**Materials provided**:

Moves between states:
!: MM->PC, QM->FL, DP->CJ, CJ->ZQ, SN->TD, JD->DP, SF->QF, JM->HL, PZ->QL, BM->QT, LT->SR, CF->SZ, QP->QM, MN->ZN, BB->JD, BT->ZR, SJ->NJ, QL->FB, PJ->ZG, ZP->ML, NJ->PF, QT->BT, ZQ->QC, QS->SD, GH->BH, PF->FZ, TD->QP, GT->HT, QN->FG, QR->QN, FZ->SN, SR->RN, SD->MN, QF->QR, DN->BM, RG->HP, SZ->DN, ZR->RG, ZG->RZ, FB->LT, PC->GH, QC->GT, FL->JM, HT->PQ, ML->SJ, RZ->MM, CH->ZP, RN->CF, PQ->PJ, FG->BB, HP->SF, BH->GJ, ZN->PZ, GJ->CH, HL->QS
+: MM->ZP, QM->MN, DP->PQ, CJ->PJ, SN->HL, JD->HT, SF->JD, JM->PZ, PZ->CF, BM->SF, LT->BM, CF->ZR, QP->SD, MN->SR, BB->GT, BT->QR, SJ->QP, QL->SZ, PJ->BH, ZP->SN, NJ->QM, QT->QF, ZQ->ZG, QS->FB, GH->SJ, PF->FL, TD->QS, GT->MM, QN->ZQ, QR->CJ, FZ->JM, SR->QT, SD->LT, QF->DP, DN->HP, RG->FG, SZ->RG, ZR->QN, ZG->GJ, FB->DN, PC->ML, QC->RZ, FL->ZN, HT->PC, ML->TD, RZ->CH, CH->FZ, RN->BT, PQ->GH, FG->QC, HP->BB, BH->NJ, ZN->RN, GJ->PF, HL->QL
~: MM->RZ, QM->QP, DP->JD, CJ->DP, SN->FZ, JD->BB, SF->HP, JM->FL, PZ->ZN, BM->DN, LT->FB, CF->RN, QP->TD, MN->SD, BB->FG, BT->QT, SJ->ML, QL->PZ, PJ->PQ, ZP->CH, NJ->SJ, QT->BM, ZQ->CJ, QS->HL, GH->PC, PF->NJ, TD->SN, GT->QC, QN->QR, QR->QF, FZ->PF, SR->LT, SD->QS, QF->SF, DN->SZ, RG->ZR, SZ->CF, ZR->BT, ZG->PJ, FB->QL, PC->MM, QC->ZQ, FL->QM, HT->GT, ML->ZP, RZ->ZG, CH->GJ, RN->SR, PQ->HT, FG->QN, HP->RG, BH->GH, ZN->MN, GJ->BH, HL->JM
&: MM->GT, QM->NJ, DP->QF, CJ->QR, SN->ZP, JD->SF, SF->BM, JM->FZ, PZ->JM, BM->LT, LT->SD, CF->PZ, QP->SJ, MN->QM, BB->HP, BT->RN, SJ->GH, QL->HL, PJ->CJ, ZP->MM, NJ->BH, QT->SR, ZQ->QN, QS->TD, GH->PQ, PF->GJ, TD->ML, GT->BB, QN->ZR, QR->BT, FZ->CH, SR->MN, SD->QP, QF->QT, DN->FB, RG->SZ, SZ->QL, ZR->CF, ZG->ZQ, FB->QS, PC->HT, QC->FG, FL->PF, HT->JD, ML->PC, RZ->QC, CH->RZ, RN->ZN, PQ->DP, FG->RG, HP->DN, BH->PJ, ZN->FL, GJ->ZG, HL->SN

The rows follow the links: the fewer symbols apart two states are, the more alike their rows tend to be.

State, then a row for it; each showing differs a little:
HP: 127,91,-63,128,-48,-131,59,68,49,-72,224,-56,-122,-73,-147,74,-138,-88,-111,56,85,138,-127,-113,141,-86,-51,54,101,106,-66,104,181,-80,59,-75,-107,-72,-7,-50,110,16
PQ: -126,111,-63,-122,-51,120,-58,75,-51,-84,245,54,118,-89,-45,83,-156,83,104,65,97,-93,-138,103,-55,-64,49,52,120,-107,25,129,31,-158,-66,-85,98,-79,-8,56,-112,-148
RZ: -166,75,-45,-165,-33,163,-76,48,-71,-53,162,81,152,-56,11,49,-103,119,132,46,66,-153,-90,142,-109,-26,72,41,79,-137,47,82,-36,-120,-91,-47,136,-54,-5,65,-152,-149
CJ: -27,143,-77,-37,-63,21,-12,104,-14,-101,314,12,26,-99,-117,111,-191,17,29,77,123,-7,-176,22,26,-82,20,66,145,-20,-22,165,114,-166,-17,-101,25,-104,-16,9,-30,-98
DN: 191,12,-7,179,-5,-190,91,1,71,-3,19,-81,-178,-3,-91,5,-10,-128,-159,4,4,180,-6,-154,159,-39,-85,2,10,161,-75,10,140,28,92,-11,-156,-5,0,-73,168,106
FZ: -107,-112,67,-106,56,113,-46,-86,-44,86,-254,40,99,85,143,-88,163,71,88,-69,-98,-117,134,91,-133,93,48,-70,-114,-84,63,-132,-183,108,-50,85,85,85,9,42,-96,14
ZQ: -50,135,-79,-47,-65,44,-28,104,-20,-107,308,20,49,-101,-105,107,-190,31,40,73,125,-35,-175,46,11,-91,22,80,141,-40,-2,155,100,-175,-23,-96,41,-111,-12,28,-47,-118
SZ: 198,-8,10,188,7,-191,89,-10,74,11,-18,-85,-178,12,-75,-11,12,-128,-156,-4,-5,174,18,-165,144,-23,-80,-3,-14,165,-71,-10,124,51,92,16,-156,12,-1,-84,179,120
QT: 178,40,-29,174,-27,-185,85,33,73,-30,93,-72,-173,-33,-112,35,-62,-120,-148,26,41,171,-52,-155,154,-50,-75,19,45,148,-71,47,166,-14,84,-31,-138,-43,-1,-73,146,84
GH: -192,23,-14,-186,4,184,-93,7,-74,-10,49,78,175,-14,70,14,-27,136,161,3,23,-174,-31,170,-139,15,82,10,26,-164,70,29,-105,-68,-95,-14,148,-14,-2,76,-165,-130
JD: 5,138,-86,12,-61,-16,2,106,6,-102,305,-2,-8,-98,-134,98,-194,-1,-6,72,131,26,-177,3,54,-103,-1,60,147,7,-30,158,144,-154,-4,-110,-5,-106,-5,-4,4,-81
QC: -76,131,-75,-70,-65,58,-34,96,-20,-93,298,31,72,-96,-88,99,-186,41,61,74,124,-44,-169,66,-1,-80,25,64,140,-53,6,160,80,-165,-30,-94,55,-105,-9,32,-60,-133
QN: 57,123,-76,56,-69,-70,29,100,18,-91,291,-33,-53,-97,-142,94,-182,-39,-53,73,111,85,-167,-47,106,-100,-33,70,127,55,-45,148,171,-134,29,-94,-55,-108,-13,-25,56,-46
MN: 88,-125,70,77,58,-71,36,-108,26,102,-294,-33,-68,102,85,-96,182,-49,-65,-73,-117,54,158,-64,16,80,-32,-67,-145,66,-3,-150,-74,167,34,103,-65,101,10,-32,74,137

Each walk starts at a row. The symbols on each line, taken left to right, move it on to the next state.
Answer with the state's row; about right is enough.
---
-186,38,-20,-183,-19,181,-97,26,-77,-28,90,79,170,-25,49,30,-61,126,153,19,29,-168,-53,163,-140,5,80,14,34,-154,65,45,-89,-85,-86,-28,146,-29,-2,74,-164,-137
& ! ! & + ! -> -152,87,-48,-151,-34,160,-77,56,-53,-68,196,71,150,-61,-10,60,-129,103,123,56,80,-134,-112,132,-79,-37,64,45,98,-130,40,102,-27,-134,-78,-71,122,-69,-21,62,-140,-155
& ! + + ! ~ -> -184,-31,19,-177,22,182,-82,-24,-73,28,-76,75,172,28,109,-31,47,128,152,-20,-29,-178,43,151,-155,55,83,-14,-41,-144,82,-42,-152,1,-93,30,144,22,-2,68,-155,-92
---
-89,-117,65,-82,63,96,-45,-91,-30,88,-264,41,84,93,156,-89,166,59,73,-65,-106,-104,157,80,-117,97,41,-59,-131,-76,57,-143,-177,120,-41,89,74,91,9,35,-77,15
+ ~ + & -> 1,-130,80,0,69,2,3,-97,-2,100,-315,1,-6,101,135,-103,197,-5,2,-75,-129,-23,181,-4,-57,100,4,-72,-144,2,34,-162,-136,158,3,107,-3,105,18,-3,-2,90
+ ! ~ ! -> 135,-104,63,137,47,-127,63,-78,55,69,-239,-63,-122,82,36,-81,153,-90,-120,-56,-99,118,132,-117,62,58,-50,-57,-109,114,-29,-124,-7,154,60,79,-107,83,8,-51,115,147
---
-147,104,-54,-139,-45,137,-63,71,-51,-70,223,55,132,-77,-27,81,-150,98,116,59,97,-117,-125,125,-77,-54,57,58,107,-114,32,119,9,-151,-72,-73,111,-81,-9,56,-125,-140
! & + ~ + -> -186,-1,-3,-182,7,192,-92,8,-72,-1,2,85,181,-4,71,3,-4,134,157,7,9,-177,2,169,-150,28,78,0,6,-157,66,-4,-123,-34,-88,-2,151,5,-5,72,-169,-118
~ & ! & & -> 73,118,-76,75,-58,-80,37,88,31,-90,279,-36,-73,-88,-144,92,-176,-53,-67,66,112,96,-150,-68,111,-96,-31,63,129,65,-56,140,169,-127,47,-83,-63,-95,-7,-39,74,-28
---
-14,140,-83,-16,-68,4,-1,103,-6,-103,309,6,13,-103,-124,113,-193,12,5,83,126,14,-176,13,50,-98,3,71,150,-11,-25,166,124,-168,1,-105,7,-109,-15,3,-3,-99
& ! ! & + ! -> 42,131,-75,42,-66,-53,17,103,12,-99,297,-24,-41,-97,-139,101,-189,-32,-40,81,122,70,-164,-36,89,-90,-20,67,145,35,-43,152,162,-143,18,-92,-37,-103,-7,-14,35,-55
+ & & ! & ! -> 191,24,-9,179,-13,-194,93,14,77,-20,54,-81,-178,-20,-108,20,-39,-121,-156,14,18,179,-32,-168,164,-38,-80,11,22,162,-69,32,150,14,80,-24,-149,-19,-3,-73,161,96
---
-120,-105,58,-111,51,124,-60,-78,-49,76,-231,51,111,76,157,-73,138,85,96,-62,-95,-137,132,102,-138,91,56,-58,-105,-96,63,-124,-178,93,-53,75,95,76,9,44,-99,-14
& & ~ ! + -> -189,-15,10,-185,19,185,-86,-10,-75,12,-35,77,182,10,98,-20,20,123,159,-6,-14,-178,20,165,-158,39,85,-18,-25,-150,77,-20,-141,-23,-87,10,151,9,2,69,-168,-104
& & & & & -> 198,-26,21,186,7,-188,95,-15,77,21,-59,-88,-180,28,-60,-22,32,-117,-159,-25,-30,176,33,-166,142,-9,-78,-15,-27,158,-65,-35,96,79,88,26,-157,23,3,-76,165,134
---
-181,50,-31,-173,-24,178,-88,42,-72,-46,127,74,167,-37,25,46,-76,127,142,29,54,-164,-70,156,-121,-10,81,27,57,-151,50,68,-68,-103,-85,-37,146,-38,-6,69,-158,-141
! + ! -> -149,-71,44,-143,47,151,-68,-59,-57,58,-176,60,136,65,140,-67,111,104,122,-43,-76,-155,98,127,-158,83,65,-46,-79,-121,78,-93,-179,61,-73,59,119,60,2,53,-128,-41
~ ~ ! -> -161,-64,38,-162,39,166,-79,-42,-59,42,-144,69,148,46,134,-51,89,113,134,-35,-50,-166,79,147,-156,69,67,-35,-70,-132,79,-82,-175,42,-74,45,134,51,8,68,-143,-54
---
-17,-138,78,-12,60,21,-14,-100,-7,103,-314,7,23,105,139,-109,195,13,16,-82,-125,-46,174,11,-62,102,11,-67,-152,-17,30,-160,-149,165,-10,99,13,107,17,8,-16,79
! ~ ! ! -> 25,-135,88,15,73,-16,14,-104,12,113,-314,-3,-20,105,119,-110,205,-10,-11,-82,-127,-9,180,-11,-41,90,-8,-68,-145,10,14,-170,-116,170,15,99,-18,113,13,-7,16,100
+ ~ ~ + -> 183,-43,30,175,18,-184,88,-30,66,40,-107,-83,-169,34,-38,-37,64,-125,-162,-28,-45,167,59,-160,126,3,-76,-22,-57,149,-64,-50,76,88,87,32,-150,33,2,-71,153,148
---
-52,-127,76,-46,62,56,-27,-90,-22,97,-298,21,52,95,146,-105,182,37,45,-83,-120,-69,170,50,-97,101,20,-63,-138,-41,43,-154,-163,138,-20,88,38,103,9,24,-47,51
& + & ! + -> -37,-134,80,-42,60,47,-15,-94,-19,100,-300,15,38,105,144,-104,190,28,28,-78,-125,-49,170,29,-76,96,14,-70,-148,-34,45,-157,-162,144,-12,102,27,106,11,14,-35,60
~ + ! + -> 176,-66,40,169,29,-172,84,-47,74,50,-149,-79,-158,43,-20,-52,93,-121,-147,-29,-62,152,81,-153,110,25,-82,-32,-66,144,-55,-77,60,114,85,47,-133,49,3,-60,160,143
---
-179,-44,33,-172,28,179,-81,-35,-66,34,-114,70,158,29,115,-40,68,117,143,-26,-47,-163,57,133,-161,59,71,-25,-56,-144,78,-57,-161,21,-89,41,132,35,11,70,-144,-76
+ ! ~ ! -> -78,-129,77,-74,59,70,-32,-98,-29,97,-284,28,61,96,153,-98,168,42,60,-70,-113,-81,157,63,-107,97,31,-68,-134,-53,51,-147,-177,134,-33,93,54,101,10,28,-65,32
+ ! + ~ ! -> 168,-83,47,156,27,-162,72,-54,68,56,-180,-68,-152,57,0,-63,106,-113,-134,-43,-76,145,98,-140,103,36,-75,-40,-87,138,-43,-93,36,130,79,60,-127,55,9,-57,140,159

**What you have to do**: The reply should hold only the lines from the beginning of the listing above through the line with "State, then a", each one written exactly as it appears.

**Solution for this exercise**:
Moves between states:
!: MM->PC, QM->FL, DP->CJ, CJ->ZQ, SN->TD, JD->DP, SF->QF, JM->HL, PZ->QL, BM->QT, LT->SR, CF->SZ, QP->QM, MN->ZN, BB->JD, BT->ZR, SJ->NJ, QL->FB, PJ->ZG, ZP->ML, NJ->PF, QT->BT, ZQ->QC, QS->SD, GH->BH, PF->FZ, TD->QP, GT->HT, QN->FG, QR->QN, FZ->SN, SR->RN, SD->MN, QF->QR, DN->BM, RG->HP, SZ->DN, ZR->RG, ZG->RZ, FB->LT, PC->GH, QC->GT, FL->JM, HT->PQ, ML->SJ, RZ->MM, CH->ZP, RN->CF, PQ->PJ, FG->BB, HP->SF, BH->GJ, ZN->PZ, GJ->CH, HL->QS
+: MM->ZP, QM->MN, DP->PQ, CJ->PJ, SN->HL, JD->HT, SF->JD, JM->PZ, PZ->CF, BM->SF, LT->BM, CF->ZR, QP->SD, MN->SR, BB->GT, BT->QR, SJ->QP, QL->SZ, PJ->BH, ZP->SN, NJ->QM, QT->QF, ZQ->ZG, QS->FB, GH->SJ, PF->FL, TD->QS, GT->MM, QN->ZQ, QR->CJ, FZ->JM, SR->QT, SD->LT, QF->DP, DN->HP, RG->FG, SZ->RG, ZR->QN, ZG->GJ, FB->DN, PC->ML, QC->RZ, FL->ZN, HT->PC, ML->TD, RZ->CH, CH->FZ, RN->BT, PQ->GH, FG->QC, HP->BB, BH->NJ, ZN->RN, GJ->PF, HL->QL
~: MM->RZ, QM->QP, DP->JD, CJ->DP, SN->FZ, JD->BB, SF->HP, JM->FL, PZ->ZN, BM->DN, LT->FB, CF->RN, QP->TD, MN->SD, BB->FG, BT->QT, SJ->ML, QL->PZ, PJ->PQ, ZP->CH, NJ->SJ, QT->BM, ZQ->CJ, QS->HL, GH->PC, PF->NJ, TD->SN, GT->QC, QN->QR, QR->QF, FZ->PF, SR->LT, SD->QS, QF->SF, DN->SZ, RG->ZR, SZ->CF, ZR->BT, ZG->PJ, FB->QL, PC->MM, QC->ZQ, FL->QM, HT->GT, ML->ZP, RZ->ZG, CH->GJ, RN->SR, PQ->HT, FG->QN, HP->RG, BH->GH, ZN->MN, GJ->BH, HL->JM
&: MM->GT, QM->NJ, DP->QF, CJ->QR, SN->ZP, JD->SF, SF->BM, JM->FZ, PZ->JM, BM->LT, LT->SD, CF->PZ, QP->SJ, MN->QM, BB->HP, BT->RN, SJ->GH, QL->HL, PJ->CJ, ZP->MM, NJ->BH, QT->SR, ZQ->QN, QS->TD, GH->PQ, PF->GJ, TD->ML, GT->BB, QN->ZR, QR->BT, FZ->CH, SR->MN, SD->QP, QF->QT, DN->FB, RG->SZ, SZ->QL, ZR->CF, ZG->ZQ, FB->QS, PC->HT, QC->FG, FL->PF, HT->JD, ML->PC, RZ->QC, CH->RZ, RN->ZN, PQ->DP, FG->RG, HP->DN, BH->PJ, ZN->FL, GJ->ZG, HL->SN

The rows follow the links: the fewer symbols apart two states are, the more alike their rows tend to be.

State, then a row for it; each showing differs a little:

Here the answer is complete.